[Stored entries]
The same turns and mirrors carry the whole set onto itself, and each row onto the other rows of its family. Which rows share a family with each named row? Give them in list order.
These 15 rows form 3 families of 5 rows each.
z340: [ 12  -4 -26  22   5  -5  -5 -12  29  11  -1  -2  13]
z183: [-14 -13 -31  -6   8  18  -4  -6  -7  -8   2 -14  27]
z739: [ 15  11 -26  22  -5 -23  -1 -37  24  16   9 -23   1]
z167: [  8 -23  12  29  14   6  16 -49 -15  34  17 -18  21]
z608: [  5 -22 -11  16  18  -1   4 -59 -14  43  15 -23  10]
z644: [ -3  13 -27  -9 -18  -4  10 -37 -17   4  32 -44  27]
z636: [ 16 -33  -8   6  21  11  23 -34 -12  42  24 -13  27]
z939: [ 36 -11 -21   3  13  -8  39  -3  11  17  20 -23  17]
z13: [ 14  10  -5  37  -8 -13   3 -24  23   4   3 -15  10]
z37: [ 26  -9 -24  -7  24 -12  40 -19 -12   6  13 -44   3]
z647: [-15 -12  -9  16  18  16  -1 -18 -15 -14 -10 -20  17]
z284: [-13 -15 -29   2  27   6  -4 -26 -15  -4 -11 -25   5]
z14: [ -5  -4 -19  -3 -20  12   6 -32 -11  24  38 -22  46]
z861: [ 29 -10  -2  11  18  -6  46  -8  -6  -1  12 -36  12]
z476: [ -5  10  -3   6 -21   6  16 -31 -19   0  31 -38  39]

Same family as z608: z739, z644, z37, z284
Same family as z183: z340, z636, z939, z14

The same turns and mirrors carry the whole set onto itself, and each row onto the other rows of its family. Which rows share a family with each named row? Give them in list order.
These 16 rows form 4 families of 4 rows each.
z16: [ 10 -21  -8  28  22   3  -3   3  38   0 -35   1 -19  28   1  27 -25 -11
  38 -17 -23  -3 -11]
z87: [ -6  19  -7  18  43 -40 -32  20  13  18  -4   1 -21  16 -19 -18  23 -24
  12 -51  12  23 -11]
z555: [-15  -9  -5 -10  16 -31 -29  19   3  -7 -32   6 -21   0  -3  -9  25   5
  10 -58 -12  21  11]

- **Your task**
Where the line with "These 16 rows form 4 families of 4 rows each." ends, your copy should end too; please return exactly the lines from the first line of the data through it.

- **Output below**
The same turns and mirrors carry the whole set onto itself, and each row onto the other rows of its family. Which rows share a family with each named row? Give them in list order.
These 15 rows form 3 families of 5 rows each.
z340: [ 12  -4 -26  22   5  -5  -5 -12  29  11  -1  -2  13]
z183: [-14 -13 -31  -6   8  18  -4  -6  -7  -8   2 -14  27]
z739: [ 15  11 -26  22  -5 -23  -1 -37  24  16   9 -23   1]
z167: [  8 -23  12  29  14   6  16 -49 -15  34  17 -18  21]
z608: [  5 -22 -11  16  18  -1   4 -59 -14  43  15 -23  10]
z644: [ -3  13 -27  -9 -18  -4  10 -37 -17   4  32 -44  27]
z636: [ 16 -33  -8   6  21  11  23 -34 -12  42  24 -13  27]
z939: [ 36 -11 -21   3  13  -8  39  -3  11  17  20 -23  17]
z13: [ 14  10  -5  37  -8 -13   3 -24  23   4   3 -15  10]
z37: [ 26  -9 -24  -7  24 -12  40 -19 -12   6  13 -44   3]
z647: [-15 -12  -9  16  18  16  -1 -18 -15 -14 -10 -20  17]
z284: [-13 -15 -29   2  27   6  -4 -26 -15  -4 -11 -25   5]
z14: [ -5  -4 -19  -3 -20  12   6 -32 -11  24  38 -22  46]
z861: [ 29 -10  -2  11  18  -6  46  -8  -6  -1  12 -36  12]
z476: [ -5  10  -3   6 -21   6  16 -31 -19   0  31 -38  39]

Same family as z608: z739, z644, z37, z284
Same family as z183: z340, z636, z939, z14

The same turns and mirrors carry the whole set onto itself, and each row onto the other rows of its family. Which rows share a family with each named row? Give them in list order.
These 16 rows form 4 families of 4 rows each.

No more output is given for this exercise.